### WHAT YOU SHOULD DO
Gather all lines in the data that hold the string "with".

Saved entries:
Points, in no order, along strands that fork, close into loops and pass close to each other.
Two points are linked if the straight distance between their rows is under 24.9. Some points are linked to none.
j_678: 3	12	-28	24	38	0	10	6	14	-9	16
j_208: 10	8	-24	24	28	-4	3	7	16	-10	11
j_690: -1	13	-28	19	38	6	16	-8	5	-3	13
j_409: -8	-1	11	-10	-10	2	-4	11	-2	-6	1
j_272: -4	-32	-3	-17	-22	13	-15	-7	6	15	-19
j_770: 17	-18	-10	-3	20	3	-19	13	9	-18	28
j_708: -14	-26	11	-14	-13	4	-9	17	13	2	-18
j_537: -6	-2	-1	-14	-14	7	-1	-19	-15	13	4
j_311: -19	28	-6	14	-6	4	10	-20	-5	-18	-7
j_622: 2	-8	-8	-13	0	10	-7	-23	-13	8	14
j_37: -20	32	2	15	-15	-2	14	-13	-5	-17	-16
j_174: 27	-2	-6	17	20	-14	-4	18	13	2	5
j_198: -10	-18	12	-13	-9	0	-6	26	10	5	-12
j_103: 4	0	18	1	-4	-17	3	34	10	-5	-2
j_738: 7	5	-14	18	16	-1	-2	-2	9	-13	8
j_468: 7	-8	11	-3	2	-14	0	39	15	-5	4
j_493: -11	7	6	-8	-14	8	-6	-15	-10	-24	8
j_501: -10	18	12	-4	-22	-1	6	-13	-14	-2	-10
j_868: 11	-4	-11	8	15	3	-11	-1	6	-20	19
j_470: 11	0	-10	6	13	1	-3	-22	-5	4	7
j_836: -3	7	15	-8	-22	-5	10	2	-13	37	-21
j_835: 2	-18	-3	-12	6	10	-15	12	5	-11	18
j_504: -1	18	-4	15	1	-6	36	-34	-16	26	-24
j_377: -2	7	-25	16	28	7	8	-20	3	-6	7
j_963: 0	-34	-7	-17	-12	14	-19	-5	7	17	-13
j_771: 10	-19	-5	-9	14	5	-15	20	9	-14	23
j_725: 23	-8	-1	6	14	-14	-7	32	14	-3	12
j_39: 8	-8	2	-8	0	-1	-2	4	-8	34	-6
j_646: -4	-21	-6	-19	1	16	-16	4	1	0	10
j_861: -9	23	16	12	-12	-11	9	7	2	-22	-11
j_967: -13	23	3	18	-5	-8	12	10	9	-31	-6
j_6: 0	-1	8	-9	-18	-3	11	-10	-14	46	-18
j_167: 5	-1	-7	-2	6	5	-3	-28	-9	-1	9
j_959: -21	1	20	-15	-17	0	2	13	-1	-15	-2
j_299: -1	13	18	3	-12	-8	5	11	-4	1	-11
j_109: 24	-2	-9	18	26	-9	-1	3	8	9	3
j_185: 0	7	19	2	-9	-13	5	20	1	-4	-4
j_4: 19	-13	-18	6	21	4	-17	3	10	-21	26
j_870: 4	7	16	-3	-12	-7	6	10	-9	30	-18
j_550: 4	2	11	-5	-5	-4	1	4	-9	26	-8
j_158: -11	20	-5	20	2	-7	11	14	14	-29	-1
j_231: 11	8	-18	22	39	-2	25	-9	1	18	-7
j_819: 13	-13	6	-2	9	-17	-3	41	17	-10	10
j_49: -9	-6	-7	-18	-10	15	-10	-24	-11	-6	16
j_581: 0	9	-18	16	19	6	2	-16	4	-11	7
j_538: -6	-11	6	-13	-6	6	-8	14	1	6	-2
j_619: 8	-28	-2	-10	10	0	-13	34	18	-1	9
j_506: -13	20	-8	10	-5	5	4	-24	-5	-17	-1
j_509: -15	28	13	4	-24	-3	11	-17	-12	-11	-15
j_336: -13	3	-4	-15	-18	13	-5	-28	-14	-14	13
j_283: -2	16	16	0	-15	-6	3	0	-10	5	-11
j_205: 17	-13	0	-7	11	-1	0	-6	-8	35	0
j_255: -20	8	26	-8	-17	-7	6	13	-1	-18	-3
j_681: 6	-4	3	-8	-9	-3	9	-18	-15	38	-8
j_518: -10	-26	8	-16	-20	8	-13	6	9	6	-23
j_638: -4	11	-7	4	-2	5	-1	-26	-8	-12	3
j_664: 17	-8	0	-4	8	-4	7	-19	-13	34	-2
j_851: -13	19	26	4	-18	-14	12	12	0	-19	-12
j_699: -3	7	1	1	-5	2	-4	-10	-2	-17	7
j_998: 17	-3	-8	12	19	-2	-3	-10	0	6	4
j_298: -3	-30	-11	-17	-3	18	-19	0	5	9	1
j_368: -7	5	6	-12	-19	4	2	-13	-14	9	-3

A fork is a point with three links, a tip a point with one. Leave the first point through the second and follow the links. Name the first fork or tip that comes.
j_377 / j_690: j_738
j_37 / j_311: j_638
j_185 / j_299: j_501
j_109 / j_998: j_167
j_409 / j_959: j_158

A piece is two or more points that can be reached from each other along the links. Count, over all rows, the pieces, the separate loops (a circle has one, a figure eight two, a Y none), the forks (points with three links) and the tips (points with one).
pieces: 3
loops: 5
forks: 5
tips: 1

### RESULT BELOW
A fork is a point with three links, a tip a point with one. Leave the first point through the second and follow the links. Name the first fork or tip that comes.
A piece is two or more points that can be reached from each other along the links. Count, over all rows, the pieces, the separate loops (a circle has one, a figure eight two, a Y none), the forks (points with three links) and the tips (points with one).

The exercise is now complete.